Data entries
>>>>
Each row of a before or after table is a point. The points were changed in one or more steps. Then noise was added and the rows were shuffled. The steps act on columns, c1 being the first. Name the steps. A step turns or swaps two columns, mirrors them in a line or flattens them onto one, adds a multiple of one to another, or multiplies or shifts one. Angles are multiples of 10 degrees, from the lower column toward the higher: turns from -170 to 170, lines from 10 to 170 but not 90. Use the fewest steps. Two steps may share a column if one is a turn and the other turns, adds or multiplies; they go together, in the order done. Otherwise the lowest column goes first.
In the rows, 128 means zero.

Before (12 x 3):
[[119 141 110]
 [135 115  97]
 [158 147 168]
 [ 87 122 110]
 [123 143 157]
 [115  95 106]
 [146 102 121]
 [124  88 113]
 [164  97  98]
 [131  83 167]
 [111 114 145]
 [157 141 120]]
After (12 x 3):
[[155 150 245]
 [162  94  39]
 [123  87  85]
 [123 140 213]
 [111 114 182]
 [ 85 123  74]
 [159 142 104]
 [134 116  36]
 [132  84 249]
 [118 140  76]
 [115  95  60]
 [144 100 109]]
Steps: multiply c3 by 3

Before (9 x 6):
[[146 156  92 118 117 117]
 [124 183   7  94 180 116]
 [160 158 125  87 197 158]
 [111 147 144 142  90 148]
 [119 154 130 165 136 106]
 [153 133 139 153  89  89]
 [ 99 101 132 166 142 137]
 [ 80 123 170 102 104  54]
 [213 118  71 109 117 101]]
After (9 x 6):
[[136 137 130 166 135  95]
 [ 44 110  71 110 118 108]
 [112 149  90 117 118 105]
 [155 107 135 167 142 151]
 [135 169   7  93 181  90]
 [103 112 141 151  87  93]
 [144 150 141 143  88 134]
 [ 96 170 126  84 194 138]
 [177  85 172 101 105  71]]
Steps: multiply c1 by -1; turn c2 and c6 by -30 degrees

Before (10 x 11):
[[ 77 180 180 118  91 168 103 109  68 134 206]
 [149 142 153 106 132  81  80  93 172 123  88]
 [166 140 133 186 131  89  87 115 130 104  93]
 [157  92 205 153 135  84 129 121  91 157  87]
 [157 146 166 100 129  61  95 167 104  74  75]
 [ 50 175 151 128  39 155  99 107  98 168 150]
 [ 78 127 107 119  80 129  99 117  85 141 200]
 [134  78 127 111 129 152 180 179 151  54 116]
 [147 166 101  90 140 115 153 149 133 111  96]
 [ 91 110 184 185 133  57 149  58 118 133  90]]
After (10 x 11):
[[ 88 142 153 108 130 190  80 117 170 115  89]
 [ 34 108 186 183 132 229 146 116 113 127  90]
 [118  81 125 113 130  79 183 117 150  43 116]
 [ 95  92 204 152 135 163 130  98  92 144  86]
 [101 167 102  92 140 121 151 105 132 101  98]
 [194 180 183 121  93 115 105 169  70 129 206]
 [188 126 104 121  78 137 102 131  80 132 197]
 [ 82 178 146 128  43 131  96 158  99 161 151]
 [ 76 148 168 100 130 145  95  49 106  68  81]
 [114 142 131 186 128 165  83 112 133 101  90]]
Steps: add 1.5 times c11 to c1; turn c6 and c8 by 130 degrees; shift c10 by -10

Before (13 x 14):
[[150 160 136  79 199 129 141 117 150 171 149 132  97 129]
 [111  96 131 184 143 165  70 133 144  89 146 127 180 165]
 [138 177 146 153 136  78 138 137 141 122 164  84 141 133]
 [ 94 120 113 156 128 123 160 127 184 172 143 104 165 142]
 [118 155 175 141 150 104 157 169 105  84 102 207  50  93]
 [162 157 131 127 201 114 147  98  68 181 126 122 113  50]
 [159  72 149 214  95 207  58 142 152  63  92  99  81  89]
 [138  80 134 178 148 126 150 130 146 117 204 109 141 150]
 [159  89 116 245  93 168  58 131 133 108 123 130  99 172]
 [201 136 160 193  91 242 115 149  88  89  78 138  87  96]
 [117 119 157 122 121 106 119  69 124 152 183 130 139 128]
 [194 163 121 153 170 149 128  63 140 139 146 160 127  52]
 [230 114 118 133  98 119 114 143  61  63  76 183  77  57]]
After (13 x 14):
[[192 128 149 216  95 207  51 100 154  63 127 142 165  86]
 [192  47 120 135  98 121  75 183  59  59 132 144 116  55]
 [132  53 122 157 168 145 124 163 141 139 128  62 130  51]
 [158  65 163 192  94 242  88 137  87  90 126 149 117 100]
 [ 90  97 148 154 133  78 146  84 140 121 128 138 126 135]
 [123 162 113 158 128 124 175 106 183 172 131 128 117 143]
 [132 142 161 123 123 106 132 134 128 151 133  72 142 125]
 [112  92 133  81 198 131 109 133 151 173 129 113 103 129]
 [ 96 124 176 142 152 104  75 205 104  83 126 173  67  91]
 [121  83 130 129 205 114 124 122  67 181 124  98 103  48]
 [148 156 129 184 140 165 145 125 145  88 124 130 203 167]
 [175 142 133 174 148 129 147 108 148 116 129 129 116 149]
 [179 120 113 242  93 169  70 129 133 104 129 134 177 173]]
Steps: mirror c1 and c2 in the line at 150 degrees; turn c7 and c13 by -60 degrees; swap c8 and c12; multiply c11 by 0

Before (12 x 20):
[[139 130 130 139 138 144  96 159 135 108 120 193 218  84 102  57 131 135
  168 137]
 [139  74 125 115 138  91 165  81 219  78 119 100 130 114 150  50 158 162
  167 187]
 [188 165 167  75 109 177 108 100 146 106 136 186 198 132 127 145 139 144
  135  91]
 [140 197 139  69 166 123  85  60 110 127 170 104 158 142 131  74 216 157
  245 107]
 [128 142 150 129 133 158 131 107 101  58 102  80  93 197  53 116 125 104
  148 150]
 [155 134 102 105 132  97 146 146 145 139 137 153  96 108  92  87 179  96
  124 127]
 [186 158 118 109 118 126  90 218 107 166 124 109 172 109 136 132 122 135
  120 109]
 [ 79 130 194  50 106 136 103 128 118 153 184 127 131 167 114 171  98 112
  136 117]
 [155 151  37 156 128 184 138 111 138  98  55 115  95 134 199  82 208 117
   92 117]
 [183 203 113 167 247 108 145 128 124  63 128 144 158 186 127  91 101 160
   95 176]
 [150 151 120 153  83 147 121 102 175 111 143 165 159 214 163 104 108 163
  147  33]
 [151 142 202 130 110 164 164 102 174 111 170 128 188 109 133 137  78 139
  108 106]]
After (12 x 20):
[[141 198 140  70 170 123 185  61 111 125 171 100 168 143  89  74  44  84
  241 140]
 [151 151 120 152 151 146  89 104 174 113 143 132 167 213 153 104 153  99
  159 229]
 [140 130 131 139 163 144 151 159 135 111 120 190 228  82  91  56 127 117
  155 142]
 [155 152  41 154 118 182 121 110 141  99  56 111 105 135 208  83  48 124
  118 134]
 [180 205 115 164  70 109 234 129 122  62 128 157 167 186 139  87 160 102
   99  89]
 [152 140 202 130  91 164  96 100 174 108 169 119 199 109 140 136 180 126
  112 149]
 [156 133 100 105 106  96 123 146 146 138 139 148 107 108  97  86  73 151
  110 139]
 [127 144 149 126 122 162 131 106 103  59 100  91 103 196  51 113 126 152
  120  93]
 [ 79 129 192  51 163 135 120 128 116 152 184 124 139 166 114 169 154 148
  130 138]
 [187 158 117 109 178 128 134 219 106 167 126 104 181 107 138 132 135 124
  122 141]
 [137  77 126 113  79  92 121  79 218  76 120 121 141 113 135  51 104  90
  173  61]
 [187 166 167  75 161 179 120 100 144 106 137 171 209 132 124 147 118 110
  135 183]]
Steps: multiply c7 by 1.3; turn c5 and c7 by 110 degrees; mirror c12 and c20 in the line at 10 degrees; shift c13 by 10; turn c15 and c19 by 20 degrees; turn c17 and c18 by -170 degrees

Before (12 x 32):
[[114 147 150 109 111 131 165 179 157 179 145 131 119 130 111 122 110 144
  153 113 128 146 143 117 102 131 123 133  96 104 122 122]
 [142 135 170 110 122 107 169 112 138 141 149 133 128 125 112 100 116 135
  140 130 146 129 133 149 137 119 126 145 119 149 124 119]
 [117 115 115 149  96 154 109 110 141 130 142 126 131 139 113 117 142 129
  149  95 111 115 103 141 118 149 138 123 123 123 108 140]
 [ 97 146 142 125 114  82 157 134 153 119 134 115 149 113 121 130 144 151
  121 128 149 191 127 138  93 116 121 121 114 119 136 118]
 [101 115 117 144 109 132 147  99 138 141 118 107 163 139 142 141 149 132
  141 131 172 148 120 128 139 107 160 149 121 126 145 132]
 [125 119 120 147 146 121 134 128 143 126 134 134 136 137 119 131  85 113
  145 119 128 144 126 106  99 144 113 117 141  99 115 132]
 [128 124 115 122 132 137 102 135 123 106 140 124 119 140 127 128 140 115
  112 109 134 129 113 129 131 131 155 112 119 115  86 129]
 [105 129 123 123 154 124 110 127 121 145 110 122 127 138 138 135 148 131
  117 142 140 130 124 135 124 126 132 154 119 113  99 122]
 [149 133 162 119 140 125 131 120 145 122 144 135 152 139  98 162 134 143
  142 119 119 139 134 151  99 128 104 120 109 116 147 141]
 [122 120 120 155  92 139 116 118 120 133 121 121 149 115 130 122 131 129
  144 129 156 127 104 145  99 113 116 132 130 135 119  98]
 [117 123 143 101 139 117 115 144 119 104 127 142 129  82 121 121 121 111
  121 119 118 132 130 108 102 123 119 172  96 123 121 123]
 [113 151 124 129 118 157 158 131 132 133 129 153 116 124 123 122  98 131
  137 108 113 123 105 161 136 152 126 141 112 152 130 160]]
After (12 x 32):
[[112 150 123 129 119 157 158 131 132 133 130 154 117 124 123 122  98 131
  137 108 112 123 137 164 136 152 125 131 151 153 115 160]
 [114 148 149 109 112 130 165 179 156 178 145 131 118 129 110 122 111 144
  153 112 128 147  99 119 101 131 123 149 148 103 133 122]
 [128 124 115 122 132 137 102 136 123 106 140 125 119 140 127 128 141 115
  113 109 134 128 110 123 131 131 155  90 128 116  86 129]
 [149 133 162 119 140 125 131 119 145 122 144 135 152 139  98 161 135 142
  141 119 119 139 125 147  99 128 104  89 148 116 146 140]
 [105 129 123 123 154 124 110 127 121 145 110 123 127 138 138 136 147 131
  117 141 140 130 110 143 125 127 132 184 127 114 103 123]
 [118 122 143 101 139 115 115 144 120 104 127 142 129  82 120 121 121 111
  120 119 118 133 107 125 102 123 118 249 152 123 124 122]
 [117 115 115 149  97 154 109 109 141 131 142 127 131 138 114 117 142 129
  148  95 112 114 131 138 118 149 138 105 135 123  97 140]
 [101 115 117 144 109 132 146 100 139 141 119 106 163 139 142 141 149 132
  141 131 172 149 139 136 140 107 160 178 142 126 136 132]
 [122 120 120 155  92 139 117 118 120 134 122 121 149 115 131 121 130 129
  145 130 156 127 140 145  99 113 117 124 132 136 105  98]
 [126 119 119 147 146 120 134 129 143 127 134 133 136 136 120 131  85 113
  146 119 128 144 128 104 100 144 113 121 114  99 116 132]
 [ 98 147 141 126 113  83 156 134 153 119 133 115 149 113 121 130 144 152
  121 128 149 191 126 135  93 116 121 104 142 120 134 118]
 [142 136 170 111 121 106 168 112 138 142 148 133 128 126 112 100 116 135
  140 130 145 130 118 152 137 119 126 151 132 149 128 119]]
Steps: turn c23 and c31 by 40 degrees; turn c23 and c29 by -150 degrees; turn c24 and c28 by -20 degrees; multiply c28 by 2.5

Before (11 x 64):
[[177  85 148 121 155 143  61 167 156 129 130 156 100 111 134 110 174  82
   88 115  62 174 108  92  80 150 159 162  62 174 108 106 126  72 143 158
  169 154 103 165 189 145  83 165 113  92 133 144 172  86 112  93 146 148
   67 171 155 156 102 151  86 124  68  73]
 [113 110 140 117 125  94  74 150 142 106 162  86 191 118  86 124 186 103
   84 157  81  91 102 118 100  92 132 140 143 124 144 105 110  77 118 198
  121 138 151  82  78 106 117 109 160  70  76 118 140 112 116 182  87 198
  144  96 180  99 167 159 115 146 148 174]
 [172  86  85  71 185  92 133 100 130 114  86 114 122  95 141 152 186 117
  156 171 107 124 141 107 146 160 165 192 125 205 138 147 160 143 132 126
   99 138 132 106 139 106 139 111 136 148 163 172 131 139 128 100  89 121
  161 147 174  95 112  77 119 122 139 101]
 [114 138 181 164 131  85  44  80  88 126  81 162 198 116 126  88 113 168
   74 153 121 177 149 139 188 161  72 132 108 137 130 143  63 107 160 127
  104 108  95 126 151 167 172 154  89  73 116 146 172 105 131  68 159 180
  146  94 180 109 176 156 107 199 147 120]
 [111 126  84 117 132 103  60 106 151  60 174 175 167  81 133 108 124  86
  120 185 166  75  73 140 172 108 116 108 125 115 127  84 109 100 156 103
   93  85 194 173 153 112  94  90 125  88  96 104 152 102 166  94  84 130
  109 100  75 144 154 177 108 176 109 103]
 [132 141  85  75 204  81 106 133 143 126 183 130 174 110  70 160 160 174
  164 188 140 180 173 143 122 132 118  90  96 127  73  78  80 155 117 111
  169 130 128  95  95 187  76  86 153 154 118 171  75 173  97  72 100 191
  121 153  99  92 171 134 168 165  37 101]
 [151 131 160 122  91 140 121 150 136 113 165 165 170  55 101 148  79 190
  126 131 156 159  93 116 157 100 149 159  81  95 145 165 162  61 161 149
  135 156 185  92 149 141 120 138 113 143 105  94 166  86 111 136 158 197
  103 149  99 109 135 172 119 175  67 167]
 [132  81 125 160 171 161  78  83 121 124 157 133 178 114 124  95  81 181
   70 189 106 118  78  91 140 101 102 109  85 141 174 107 126  92  79 166
  143 161 163 182 130 103 148  72 176  67 135 124 108  79 141 180  83 202
   48  75 165 114 115 134  71 103 136 126]
 [133  42 179 164 121  80 143 118  73 113  78  85 182 100 136  85 177 134
   86 119 153  97  88 118  87  99 129 144  31 157  81 142 117 173 177 157
  168 165 145 119 182 141  64 156 171  95 145 186 117 160 149 124 114 148
   73 125 100 106 133  95 160 118 110 155]
 [147 147 101 148 207 118 145 157 101  61 168 155 181 114  35  99 104  82
   75  94 109 178 173 184 101 133 117  82  97 144 154 142 121 154  73 108
   91 162 142  85 126 181 129 153 140  85  87 125  79 108 158 112  75 139
  106 132  85 116 145 132  78 187 103 158]
 [139 104 153  59 133 166 140  82 164  80 125  74 127  98  84 139 111  96
   87  92  92 153 171 163 129 173  74 188  99 162 119 128 126 125  73 159
  160 163 154 124 133 105 117  80  95  80  78 156 161 119 138  90 147 169
  157  99 109 160 106 154  62 206 137  74]]
After (11 x 64):
[[146 148 101 148 207 118 144 112 105  62 168 155 185 112  37  98 103  81
   75  94 107 178  94 184 102 102 117  81  97 143  88 144 118 155  74 108
   92 168 141  85 124 180 130 154 140  85  84 123  81 108 144 113  77 140
  105 132  85 115  72 125 160 185 104 160]
 [115 139 181 166 132  88  46 181  86 128  82 162 198 119 130  91 111 169
   75 150 120 175 108 138 188 145  71 131 107 137 119 143  66 106 160 127
  106 113  95 126 150 167 170 152  92  73 118 137 174 103 121  66 160 178
  146  93 181 111   5  94 107 200 145 120]
 [114 125  84 116 131 104  60 128 149  60 174 173 164  83 133 106 122  83
  118 189 167  76 182 140 170 161 118 108 123 113 147  83 106  99 158 106
   92 101 193 174 153 111  92  93 127  88  98  88 151 102 118  91  84 130
  111 101  74 142  60  91 124 174 110 102]
 [178  86 147 121 155 141  61 119 155 129 131 158  98 111 134 112 174  83
   87 113  65 173 138  92  81  85 160 160  64 177 152 106 125  71 143 158
  170 146 100 162 189 142  83 165 113  94 133 134 176  84 133  93 147 148
   67 170 152 155 174 102 189 122  70  76]
 [114 110 138 119 124  94  73  88 143 105 163  89 190 119  89 125 187 104
   83 157  82  92 157 118  98 136 133 138 145 123 122 104 111  78 118 198
  122 133 152  83  80 107 119 111 161  71  74 109 139 112 129 182  86 198
  143  97 182  98  32 101 108 146 147 174]
 [173  87  88  72 185  89 133 169 131 114  88 114 123  96 141 153 186 117
  156 174 106 119 121 107 146 129 165 191 126 205 114 146 160 141 130 128
   99 137 132 105 138 105 138 111 134 146 162 188 132 140 129 101  89 119
  158 146 174  97 164 160 148 121 139 101]
 [148 134 161 123  91 140 121  95 138 113 164 164 171  54 102 148  82 191
  126 130 157 158 165 115 157 130 149 160  78  94 124 165 164  62 163 150
  138 148 184  92 150 142 118 141 115 141 106  82 165  88 135 135 160 200
  103 150  99 109 109  99 133 176  67 166]
 [131 139  84  76 202  80 107 129 142 126 184 132 176 109  72 162 159 175
  164 187 139 178  68 143 122 123 118  90  93 129 164  77  80 154 116 112
  171 120 125  96  94 191  74  85 151 152 116 166  75 173 128  67 102 192
  120 152  98  88  40 106  53 165  37 101]
 [135  41 177 164 122  81 142 113  73 114  78  85 184 100 137  85 179 134
   85 119 153  97 149 119  85 157 125 145  30 156 187 141 116 173 179 157
  168 167 146 121 180 141  61 158 169  94 148 192 118 161 145 123 113 145
   71 125  99 104 128 140  93 117 110 155]
 [139 102 152  59 131 164 140 191 162  80 125  78 126  99  83 138 110  96
   89  93  91 155  83 164 126 135  77 189  98 157 123 127 125 126  75 158
  160 161 154 123 134 105 115  80  94  80  80 145 161 120 141  92 147 172
  158 100 109 162 156  94 209 202 138  74]
 [131  79 122 161 173 161  79 137 119 123 157 131 177 114 125  97  81 183
   70 190 109 116 190  96 142 178 100 110  83 144 101 107 129  89  76 165
  144 162 165 181 132 105 149  73 177  65 139 123 110  81 141 181  85 202
   46  75 165 111 139 122 192 103 136 126]]
Steps: turn c8 and c26 by -130 degrees; turn c23 and c31 by -160 degrees; flatten c38 and c51 onto the line at 20 degrees; mirror c48 and c60 in the line at 170 degrees; multiply c59 by 2.5; turn c59 and c61 by -160 degrees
<<<<
**Exercise requirements:**
Among the entries above, identify all lines with "onto" and copy them.

**Response to the task:**
Each row of a before or after table is a point. The points were changed in one or more steps. Then noise was added and the rows were shuffled. The steps act on columns, c1 being the first. Name the steps. A step turns or swaps two columns, mirrors them in a line or flattens them onto one, adds a multiple of one to another, or multiplies or shifts one. Angles are multiples of 10 degrees, from the lower column toward the higher: turns from -170 to 170, lines from 10 to 170 but not 90. Use the fewest steps. Two steps may share a column if one is a turn and the other turns, adds or multiplies; they go together, in the order done. Otherwise the lowest column goes first.
Steps: turn c8 and c26 by -130 degrees; turn c23 and c31 by -160 degrees; flatten c38 and c51 onto the line at 20 degrees; mirror c48 and c60 in the line at 170 degrees; multiply c59 by 2.5; turn c59 and c61 by -160 degrees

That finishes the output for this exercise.